Items from a dataset
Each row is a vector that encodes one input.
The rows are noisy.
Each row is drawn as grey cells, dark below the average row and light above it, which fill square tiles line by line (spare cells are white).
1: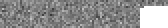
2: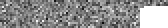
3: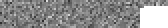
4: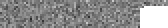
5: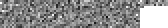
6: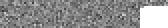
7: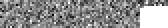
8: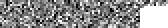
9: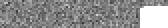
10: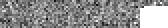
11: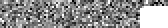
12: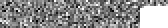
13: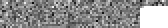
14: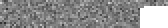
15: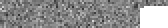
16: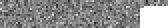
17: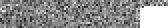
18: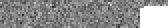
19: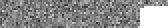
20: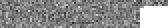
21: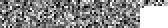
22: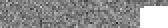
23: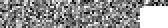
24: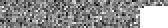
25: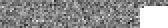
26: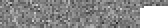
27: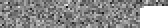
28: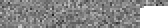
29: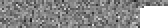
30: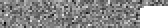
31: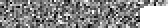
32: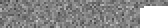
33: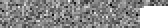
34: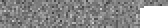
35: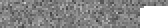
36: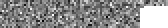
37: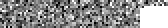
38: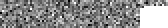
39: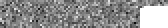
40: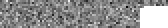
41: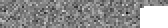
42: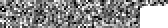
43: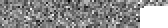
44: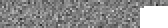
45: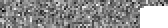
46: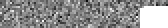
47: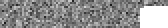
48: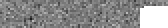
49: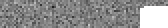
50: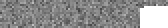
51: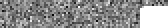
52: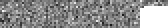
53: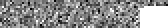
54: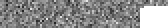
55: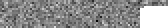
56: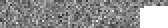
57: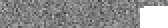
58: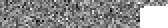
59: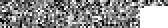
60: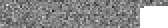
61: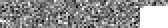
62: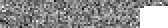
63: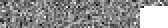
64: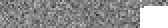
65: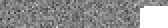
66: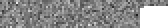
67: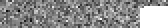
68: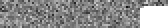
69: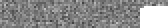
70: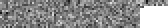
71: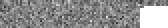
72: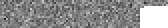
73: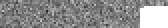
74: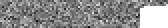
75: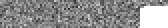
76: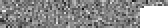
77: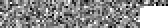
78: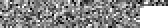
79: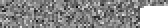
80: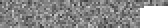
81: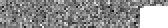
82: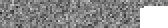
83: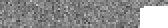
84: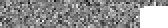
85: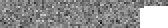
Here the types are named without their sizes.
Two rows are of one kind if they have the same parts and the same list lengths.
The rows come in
2 kinds.
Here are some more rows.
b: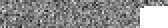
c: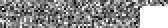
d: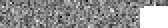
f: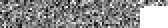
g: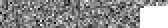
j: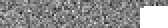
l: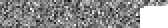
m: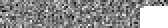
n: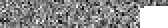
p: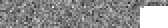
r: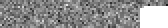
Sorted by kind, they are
b, g, p, r
c, d, f, j, l, m, n

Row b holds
a label and a node of a tree.
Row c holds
two labels.
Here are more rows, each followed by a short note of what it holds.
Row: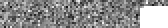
a label and a node of a tree
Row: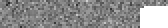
a label and a node of a tree
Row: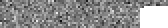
two labels
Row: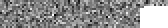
a label and a node of a tree
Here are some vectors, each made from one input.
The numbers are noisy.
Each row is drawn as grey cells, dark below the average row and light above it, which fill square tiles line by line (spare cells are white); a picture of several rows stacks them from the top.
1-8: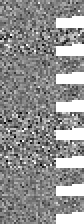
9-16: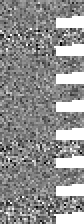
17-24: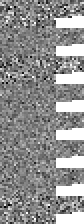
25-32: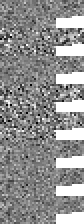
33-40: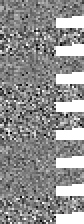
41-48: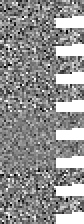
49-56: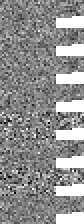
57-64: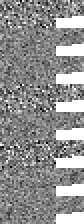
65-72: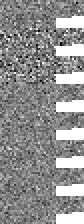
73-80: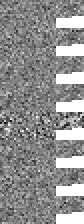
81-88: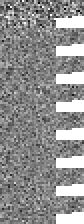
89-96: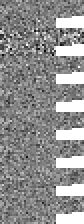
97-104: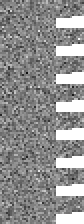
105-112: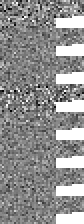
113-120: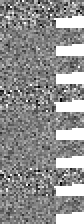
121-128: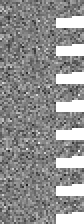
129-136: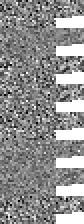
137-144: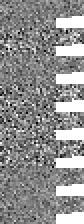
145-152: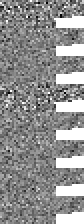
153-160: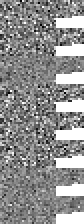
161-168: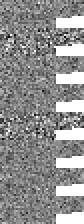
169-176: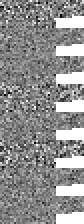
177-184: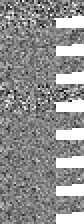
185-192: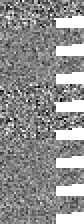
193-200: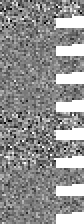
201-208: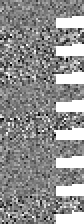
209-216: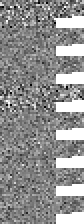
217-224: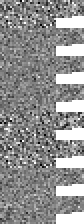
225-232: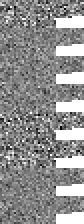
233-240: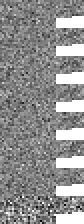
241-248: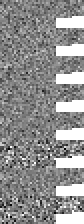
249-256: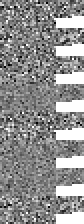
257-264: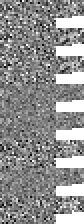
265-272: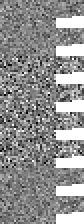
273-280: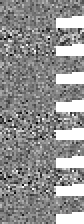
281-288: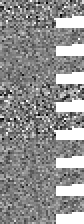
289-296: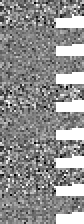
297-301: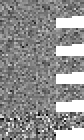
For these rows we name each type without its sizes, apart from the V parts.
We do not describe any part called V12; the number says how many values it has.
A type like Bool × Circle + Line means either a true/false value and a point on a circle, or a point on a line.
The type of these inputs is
(Bool × Bool × Bool + Label) × Tree + V12.
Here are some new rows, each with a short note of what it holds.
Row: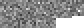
a label and a node of a tree
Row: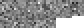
a label and a node of a tree
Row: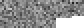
a label and a node of a tree
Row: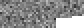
a node of a tree and three true/false values
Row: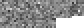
a label and a node of a tree
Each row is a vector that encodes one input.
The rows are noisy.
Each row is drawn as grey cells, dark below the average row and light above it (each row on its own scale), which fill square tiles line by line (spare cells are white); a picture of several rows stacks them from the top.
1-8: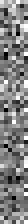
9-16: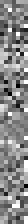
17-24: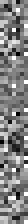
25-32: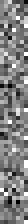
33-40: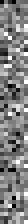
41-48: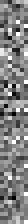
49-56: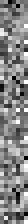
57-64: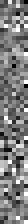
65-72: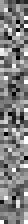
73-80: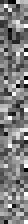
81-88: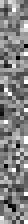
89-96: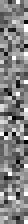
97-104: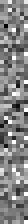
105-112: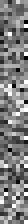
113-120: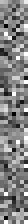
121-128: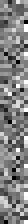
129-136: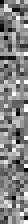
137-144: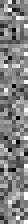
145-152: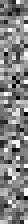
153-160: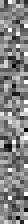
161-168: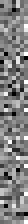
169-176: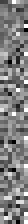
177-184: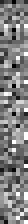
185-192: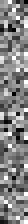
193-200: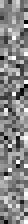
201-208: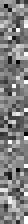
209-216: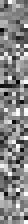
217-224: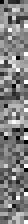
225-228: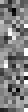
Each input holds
one of 9 labels and one of 10 labels.

_DESCRIPTION OF THE TASK_
Copy all lines of the records in which the string "short" can be found.

_WORKED SOLUTION_
Here are more rows, each followed by a short note of what it holds.
Here are some new rows, each with a short note of what it holds.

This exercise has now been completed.